EXERCISE DIRECTIONS:
From the entries below, return exactly the lines beginning at the one that contains "sal: [108 127" and ending at the one that contains "115 144 105", both of them included, and only those lines.

STUDY MATERIAL:
((
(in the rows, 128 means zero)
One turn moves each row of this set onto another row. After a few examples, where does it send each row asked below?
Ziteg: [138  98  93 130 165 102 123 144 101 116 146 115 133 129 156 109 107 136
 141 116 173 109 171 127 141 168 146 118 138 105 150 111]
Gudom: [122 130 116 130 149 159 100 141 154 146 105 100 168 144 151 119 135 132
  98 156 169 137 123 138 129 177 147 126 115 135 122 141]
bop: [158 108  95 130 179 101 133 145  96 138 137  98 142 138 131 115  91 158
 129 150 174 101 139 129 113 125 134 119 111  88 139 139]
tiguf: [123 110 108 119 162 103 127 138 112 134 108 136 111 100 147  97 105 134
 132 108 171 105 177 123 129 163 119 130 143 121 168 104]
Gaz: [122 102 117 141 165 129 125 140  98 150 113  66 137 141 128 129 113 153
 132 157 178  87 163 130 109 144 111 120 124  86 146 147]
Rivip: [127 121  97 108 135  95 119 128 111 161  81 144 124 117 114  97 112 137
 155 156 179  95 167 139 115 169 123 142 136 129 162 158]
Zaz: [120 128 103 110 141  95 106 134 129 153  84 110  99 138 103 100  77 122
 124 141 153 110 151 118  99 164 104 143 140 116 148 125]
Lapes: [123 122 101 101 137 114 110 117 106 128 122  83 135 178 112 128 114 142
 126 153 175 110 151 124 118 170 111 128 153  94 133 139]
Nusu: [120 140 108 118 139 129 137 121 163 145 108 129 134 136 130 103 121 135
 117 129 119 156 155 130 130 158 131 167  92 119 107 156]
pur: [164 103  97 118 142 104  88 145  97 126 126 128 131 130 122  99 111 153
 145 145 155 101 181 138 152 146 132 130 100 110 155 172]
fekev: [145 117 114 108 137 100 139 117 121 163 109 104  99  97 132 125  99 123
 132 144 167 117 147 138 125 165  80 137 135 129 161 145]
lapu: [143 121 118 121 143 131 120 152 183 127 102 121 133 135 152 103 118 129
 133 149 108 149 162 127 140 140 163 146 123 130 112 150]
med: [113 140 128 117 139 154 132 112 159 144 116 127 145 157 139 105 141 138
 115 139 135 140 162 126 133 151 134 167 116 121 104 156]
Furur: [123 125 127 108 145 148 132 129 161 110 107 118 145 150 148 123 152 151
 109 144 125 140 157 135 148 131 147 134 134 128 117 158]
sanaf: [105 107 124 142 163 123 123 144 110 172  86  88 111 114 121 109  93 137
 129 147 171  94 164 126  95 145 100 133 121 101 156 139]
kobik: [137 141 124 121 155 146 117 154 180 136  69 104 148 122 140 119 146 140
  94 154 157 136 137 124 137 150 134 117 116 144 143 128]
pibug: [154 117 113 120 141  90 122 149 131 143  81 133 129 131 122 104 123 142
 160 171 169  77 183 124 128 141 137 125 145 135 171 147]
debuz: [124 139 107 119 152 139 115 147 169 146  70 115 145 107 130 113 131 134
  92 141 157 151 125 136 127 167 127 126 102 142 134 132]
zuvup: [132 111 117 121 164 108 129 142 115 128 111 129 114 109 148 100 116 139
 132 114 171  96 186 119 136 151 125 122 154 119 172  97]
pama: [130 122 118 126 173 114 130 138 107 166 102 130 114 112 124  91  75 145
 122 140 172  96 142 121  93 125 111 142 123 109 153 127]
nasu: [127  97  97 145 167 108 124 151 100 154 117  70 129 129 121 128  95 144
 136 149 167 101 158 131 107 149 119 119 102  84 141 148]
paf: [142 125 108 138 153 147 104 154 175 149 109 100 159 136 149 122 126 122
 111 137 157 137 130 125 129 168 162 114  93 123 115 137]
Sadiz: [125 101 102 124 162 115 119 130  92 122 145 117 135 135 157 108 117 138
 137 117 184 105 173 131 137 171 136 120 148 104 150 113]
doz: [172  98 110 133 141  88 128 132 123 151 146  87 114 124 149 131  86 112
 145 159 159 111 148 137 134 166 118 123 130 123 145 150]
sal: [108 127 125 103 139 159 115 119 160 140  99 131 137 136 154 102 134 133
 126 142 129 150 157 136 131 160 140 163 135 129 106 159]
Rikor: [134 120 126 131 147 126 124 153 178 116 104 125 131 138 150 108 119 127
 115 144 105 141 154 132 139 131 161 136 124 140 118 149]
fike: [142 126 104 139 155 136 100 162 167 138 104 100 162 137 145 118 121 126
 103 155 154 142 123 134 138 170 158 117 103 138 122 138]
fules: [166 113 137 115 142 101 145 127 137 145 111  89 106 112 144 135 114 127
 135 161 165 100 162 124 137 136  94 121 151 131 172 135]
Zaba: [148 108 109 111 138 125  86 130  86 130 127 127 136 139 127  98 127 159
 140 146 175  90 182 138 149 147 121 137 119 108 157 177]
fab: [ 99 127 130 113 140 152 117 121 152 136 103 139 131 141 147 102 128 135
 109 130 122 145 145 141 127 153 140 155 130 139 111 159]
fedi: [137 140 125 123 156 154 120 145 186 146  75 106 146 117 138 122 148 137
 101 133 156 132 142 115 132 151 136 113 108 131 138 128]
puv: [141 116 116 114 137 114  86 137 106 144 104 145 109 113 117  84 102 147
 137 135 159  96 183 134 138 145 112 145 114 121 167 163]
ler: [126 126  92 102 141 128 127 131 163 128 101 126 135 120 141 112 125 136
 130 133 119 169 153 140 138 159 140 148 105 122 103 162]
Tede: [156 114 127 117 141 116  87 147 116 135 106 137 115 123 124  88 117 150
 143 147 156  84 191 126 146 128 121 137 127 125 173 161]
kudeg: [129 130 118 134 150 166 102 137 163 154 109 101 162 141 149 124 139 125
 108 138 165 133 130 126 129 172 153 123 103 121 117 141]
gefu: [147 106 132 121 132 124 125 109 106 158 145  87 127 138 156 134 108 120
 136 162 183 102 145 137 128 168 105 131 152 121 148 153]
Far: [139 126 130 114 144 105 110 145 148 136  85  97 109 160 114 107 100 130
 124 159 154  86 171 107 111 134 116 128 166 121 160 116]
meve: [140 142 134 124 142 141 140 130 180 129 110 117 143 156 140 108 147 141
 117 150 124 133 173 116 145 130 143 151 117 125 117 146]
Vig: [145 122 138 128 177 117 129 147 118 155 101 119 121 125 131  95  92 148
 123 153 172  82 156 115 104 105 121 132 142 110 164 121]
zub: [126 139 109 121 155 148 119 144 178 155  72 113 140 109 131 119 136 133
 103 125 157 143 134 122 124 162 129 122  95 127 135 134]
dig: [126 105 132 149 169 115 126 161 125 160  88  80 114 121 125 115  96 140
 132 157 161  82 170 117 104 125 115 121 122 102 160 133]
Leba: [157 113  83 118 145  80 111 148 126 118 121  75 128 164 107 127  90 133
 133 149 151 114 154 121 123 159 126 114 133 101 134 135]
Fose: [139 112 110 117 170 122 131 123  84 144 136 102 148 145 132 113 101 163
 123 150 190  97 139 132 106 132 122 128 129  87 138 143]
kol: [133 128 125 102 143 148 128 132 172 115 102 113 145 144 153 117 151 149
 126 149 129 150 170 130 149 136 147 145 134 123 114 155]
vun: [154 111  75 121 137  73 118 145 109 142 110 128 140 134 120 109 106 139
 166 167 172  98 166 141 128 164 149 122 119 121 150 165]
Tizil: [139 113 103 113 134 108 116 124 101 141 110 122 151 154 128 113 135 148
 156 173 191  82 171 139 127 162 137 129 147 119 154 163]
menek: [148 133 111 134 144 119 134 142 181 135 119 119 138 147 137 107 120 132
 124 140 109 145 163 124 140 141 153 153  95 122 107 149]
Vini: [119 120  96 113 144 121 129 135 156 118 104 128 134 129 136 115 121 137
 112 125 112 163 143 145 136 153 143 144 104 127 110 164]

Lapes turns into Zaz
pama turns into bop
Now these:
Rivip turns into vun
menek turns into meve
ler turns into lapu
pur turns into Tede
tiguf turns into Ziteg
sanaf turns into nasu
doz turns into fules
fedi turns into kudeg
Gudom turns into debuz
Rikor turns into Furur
))
WRITTEN ANSWER:
sal: [108 127 125 103 139 159 115 119 160 140  99 131 137 136 154 102 134 133
 126 142 129 150 157 136 131 160 140 163 135 129 106 159]
Rikor: [134 120 126 131 147 126 124 153 178 116 104 125 131 138 150 108 119 127
 115 144 105 141 154 132 139 131 161 136 124 140 118 149]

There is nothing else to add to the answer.